A single number is required: the count of lines in the records below that contain the word "Fuda".

[Dataset items]
———
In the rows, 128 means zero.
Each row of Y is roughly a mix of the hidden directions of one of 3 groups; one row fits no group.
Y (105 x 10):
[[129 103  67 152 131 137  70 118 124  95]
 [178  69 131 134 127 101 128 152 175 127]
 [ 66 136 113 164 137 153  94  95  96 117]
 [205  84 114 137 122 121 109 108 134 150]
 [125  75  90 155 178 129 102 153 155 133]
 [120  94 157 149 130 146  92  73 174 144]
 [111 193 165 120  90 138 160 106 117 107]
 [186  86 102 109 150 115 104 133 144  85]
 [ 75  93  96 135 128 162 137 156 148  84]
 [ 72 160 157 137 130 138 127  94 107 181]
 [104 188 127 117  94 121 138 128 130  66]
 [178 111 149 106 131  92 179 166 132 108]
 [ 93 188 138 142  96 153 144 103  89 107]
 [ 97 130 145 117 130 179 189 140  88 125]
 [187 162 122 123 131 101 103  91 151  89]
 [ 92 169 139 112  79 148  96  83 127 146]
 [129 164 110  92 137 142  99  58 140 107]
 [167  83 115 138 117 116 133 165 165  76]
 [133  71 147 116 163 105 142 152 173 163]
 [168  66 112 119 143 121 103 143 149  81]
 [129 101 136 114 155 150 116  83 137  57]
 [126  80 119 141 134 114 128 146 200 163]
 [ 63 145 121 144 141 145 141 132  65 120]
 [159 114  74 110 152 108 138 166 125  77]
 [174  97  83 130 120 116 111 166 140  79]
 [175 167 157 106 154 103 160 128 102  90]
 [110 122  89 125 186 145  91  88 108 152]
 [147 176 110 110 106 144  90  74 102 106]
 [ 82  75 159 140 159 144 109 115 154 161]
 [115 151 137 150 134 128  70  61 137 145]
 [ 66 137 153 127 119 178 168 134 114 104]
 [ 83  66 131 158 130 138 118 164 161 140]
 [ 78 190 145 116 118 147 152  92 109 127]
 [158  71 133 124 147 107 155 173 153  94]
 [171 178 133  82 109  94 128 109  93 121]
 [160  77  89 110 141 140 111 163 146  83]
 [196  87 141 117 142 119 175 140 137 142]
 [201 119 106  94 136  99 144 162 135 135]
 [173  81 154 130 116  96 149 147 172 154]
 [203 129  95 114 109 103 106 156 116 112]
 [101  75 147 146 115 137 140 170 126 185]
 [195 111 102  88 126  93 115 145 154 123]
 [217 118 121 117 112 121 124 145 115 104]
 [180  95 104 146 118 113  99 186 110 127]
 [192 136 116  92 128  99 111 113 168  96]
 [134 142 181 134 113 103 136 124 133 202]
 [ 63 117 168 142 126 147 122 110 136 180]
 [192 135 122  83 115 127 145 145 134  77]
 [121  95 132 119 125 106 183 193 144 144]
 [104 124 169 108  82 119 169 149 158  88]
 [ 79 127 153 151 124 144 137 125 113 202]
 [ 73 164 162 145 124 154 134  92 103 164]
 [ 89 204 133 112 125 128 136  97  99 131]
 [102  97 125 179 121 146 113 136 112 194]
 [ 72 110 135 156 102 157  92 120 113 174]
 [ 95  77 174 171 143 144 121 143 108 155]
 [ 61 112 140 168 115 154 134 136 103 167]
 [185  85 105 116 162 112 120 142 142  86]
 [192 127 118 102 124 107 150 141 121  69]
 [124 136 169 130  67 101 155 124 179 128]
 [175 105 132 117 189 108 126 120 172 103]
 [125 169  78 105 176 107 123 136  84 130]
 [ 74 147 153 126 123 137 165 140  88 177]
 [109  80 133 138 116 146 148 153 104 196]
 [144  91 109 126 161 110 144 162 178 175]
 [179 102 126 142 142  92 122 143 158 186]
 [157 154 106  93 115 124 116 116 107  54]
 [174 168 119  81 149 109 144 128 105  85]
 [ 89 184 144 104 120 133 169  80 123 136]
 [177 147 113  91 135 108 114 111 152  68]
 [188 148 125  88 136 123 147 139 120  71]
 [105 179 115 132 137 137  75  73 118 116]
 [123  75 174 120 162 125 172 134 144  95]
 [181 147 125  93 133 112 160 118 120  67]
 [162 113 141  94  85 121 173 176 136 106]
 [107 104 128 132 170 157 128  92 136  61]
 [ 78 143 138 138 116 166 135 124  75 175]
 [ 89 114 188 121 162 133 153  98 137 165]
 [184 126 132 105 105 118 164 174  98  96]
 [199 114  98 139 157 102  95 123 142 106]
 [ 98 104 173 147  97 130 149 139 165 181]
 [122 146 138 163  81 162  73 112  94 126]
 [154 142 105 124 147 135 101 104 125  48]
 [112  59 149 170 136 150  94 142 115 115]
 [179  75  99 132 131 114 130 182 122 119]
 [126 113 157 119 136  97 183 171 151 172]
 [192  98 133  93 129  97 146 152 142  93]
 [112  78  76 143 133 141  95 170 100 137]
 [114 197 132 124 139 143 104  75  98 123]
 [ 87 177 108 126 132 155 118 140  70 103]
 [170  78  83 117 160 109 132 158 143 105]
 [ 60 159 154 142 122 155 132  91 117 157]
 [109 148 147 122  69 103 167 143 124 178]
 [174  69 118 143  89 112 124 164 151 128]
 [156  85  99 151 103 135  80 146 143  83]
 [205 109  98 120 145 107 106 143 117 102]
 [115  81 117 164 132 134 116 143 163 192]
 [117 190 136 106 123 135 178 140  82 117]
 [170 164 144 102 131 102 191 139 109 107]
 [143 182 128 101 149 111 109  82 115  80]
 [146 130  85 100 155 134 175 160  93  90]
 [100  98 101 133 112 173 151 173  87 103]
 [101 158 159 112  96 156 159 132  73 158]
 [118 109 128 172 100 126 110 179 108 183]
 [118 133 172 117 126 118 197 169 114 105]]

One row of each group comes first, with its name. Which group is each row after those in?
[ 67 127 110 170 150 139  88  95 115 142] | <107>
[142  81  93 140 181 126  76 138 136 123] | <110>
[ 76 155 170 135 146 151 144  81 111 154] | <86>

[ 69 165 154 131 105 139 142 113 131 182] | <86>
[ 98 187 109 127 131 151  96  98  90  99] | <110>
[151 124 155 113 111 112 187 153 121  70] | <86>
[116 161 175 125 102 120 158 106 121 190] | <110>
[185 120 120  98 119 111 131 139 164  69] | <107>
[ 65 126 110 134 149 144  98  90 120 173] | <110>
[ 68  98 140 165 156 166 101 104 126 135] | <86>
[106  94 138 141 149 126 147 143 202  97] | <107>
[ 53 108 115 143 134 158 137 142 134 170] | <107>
———
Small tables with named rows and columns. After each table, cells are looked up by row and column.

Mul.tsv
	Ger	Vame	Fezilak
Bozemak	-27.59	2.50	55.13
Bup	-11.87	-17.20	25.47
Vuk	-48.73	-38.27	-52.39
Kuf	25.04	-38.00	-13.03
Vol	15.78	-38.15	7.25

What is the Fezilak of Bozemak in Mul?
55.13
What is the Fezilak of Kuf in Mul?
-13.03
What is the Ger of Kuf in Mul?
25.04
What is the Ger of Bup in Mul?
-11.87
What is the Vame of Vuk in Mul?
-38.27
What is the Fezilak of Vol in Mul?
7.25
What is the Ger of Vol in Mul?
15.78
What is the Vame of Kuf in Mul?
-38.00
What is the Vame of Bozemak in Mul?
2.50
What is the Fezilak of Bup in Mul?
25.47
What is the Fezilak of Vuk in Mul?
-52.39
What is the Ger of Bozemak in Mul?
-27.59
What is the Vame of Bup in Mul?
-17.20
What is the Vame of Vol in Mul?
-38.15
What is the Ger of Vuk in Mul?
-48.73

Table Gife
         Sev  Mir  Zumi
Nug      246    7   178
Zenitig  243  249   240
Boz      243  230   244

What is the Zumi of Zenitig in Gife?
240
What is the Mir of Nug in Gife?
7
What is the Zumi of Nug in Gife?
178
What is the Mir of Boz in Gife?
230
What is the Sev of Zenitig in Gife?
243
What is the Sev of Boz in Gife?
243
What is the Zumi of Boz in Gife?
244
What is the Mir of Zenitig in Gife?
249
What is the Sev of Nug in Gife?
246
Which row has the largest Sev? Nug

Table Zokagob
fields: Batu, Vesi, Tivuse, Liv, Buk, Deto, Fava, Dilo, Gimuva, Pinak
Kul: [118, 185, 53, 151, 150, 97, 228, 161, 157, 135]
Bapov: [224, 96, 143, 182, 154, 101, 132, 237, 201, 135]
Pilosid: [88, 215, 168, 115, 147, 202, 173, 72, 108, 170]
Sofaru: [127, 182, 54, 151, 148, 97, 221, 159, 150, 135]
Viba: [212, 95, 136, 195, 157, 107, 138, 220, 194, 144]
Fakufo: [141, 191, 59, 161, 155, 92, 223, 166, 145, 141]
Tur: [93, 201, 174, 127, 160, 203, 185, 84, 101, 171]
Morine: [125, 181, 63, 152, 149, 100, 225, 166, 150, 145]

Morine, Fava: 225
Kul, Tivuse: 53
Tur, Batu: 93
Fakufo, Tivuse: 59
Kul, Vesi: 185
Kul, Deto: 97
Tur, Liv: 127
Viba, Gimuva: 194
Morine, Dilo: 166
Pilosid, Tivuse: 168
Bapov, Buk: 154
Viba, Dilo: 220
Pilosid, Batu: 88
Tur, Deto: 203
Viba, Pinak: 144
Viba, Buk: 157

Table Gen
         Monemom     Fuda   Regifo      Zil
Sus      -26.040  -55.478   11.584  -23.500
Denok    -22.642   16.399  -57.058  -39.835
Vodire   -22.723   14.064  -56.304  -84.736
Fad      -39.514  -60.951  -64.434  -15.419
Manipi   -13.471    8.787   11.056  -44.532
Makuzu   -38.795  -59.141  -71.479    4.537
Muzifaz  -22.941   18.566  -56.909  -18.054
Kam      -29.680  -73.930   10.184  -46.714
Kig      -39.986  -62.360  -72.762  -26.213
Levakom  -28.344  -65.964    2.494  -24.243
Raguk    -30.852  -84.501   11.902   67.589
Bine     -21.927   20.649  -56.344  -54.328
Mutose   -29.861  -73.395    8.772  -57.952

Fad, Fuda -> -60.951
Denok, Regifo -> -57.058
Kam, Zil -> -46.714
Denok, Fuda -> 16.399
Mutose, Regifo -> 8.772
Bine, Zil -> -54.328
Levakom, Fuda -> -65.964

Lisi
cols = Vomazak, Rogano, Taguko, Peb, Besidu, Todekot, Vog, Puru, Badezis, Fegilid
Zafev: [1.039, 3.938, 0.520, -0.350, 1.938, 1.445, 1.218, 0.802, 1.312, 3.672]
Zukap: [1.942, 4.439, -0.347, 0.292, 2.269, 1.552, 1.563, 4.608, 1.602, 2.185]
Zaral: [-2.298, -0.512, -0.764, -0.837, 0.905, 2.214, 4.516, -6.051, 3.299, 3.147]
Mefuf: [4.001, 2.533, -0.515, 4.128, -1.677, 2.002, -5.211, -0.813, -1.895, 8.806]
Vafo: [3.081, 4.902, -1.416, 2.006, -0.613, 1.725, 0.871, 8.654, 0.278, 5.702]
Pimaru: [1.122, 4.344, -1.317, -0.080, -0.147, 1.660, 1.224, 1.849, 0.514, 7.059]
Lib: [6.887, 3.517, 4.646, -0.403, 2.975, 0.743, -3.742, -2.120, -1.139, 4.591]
———
Answer to this task:
4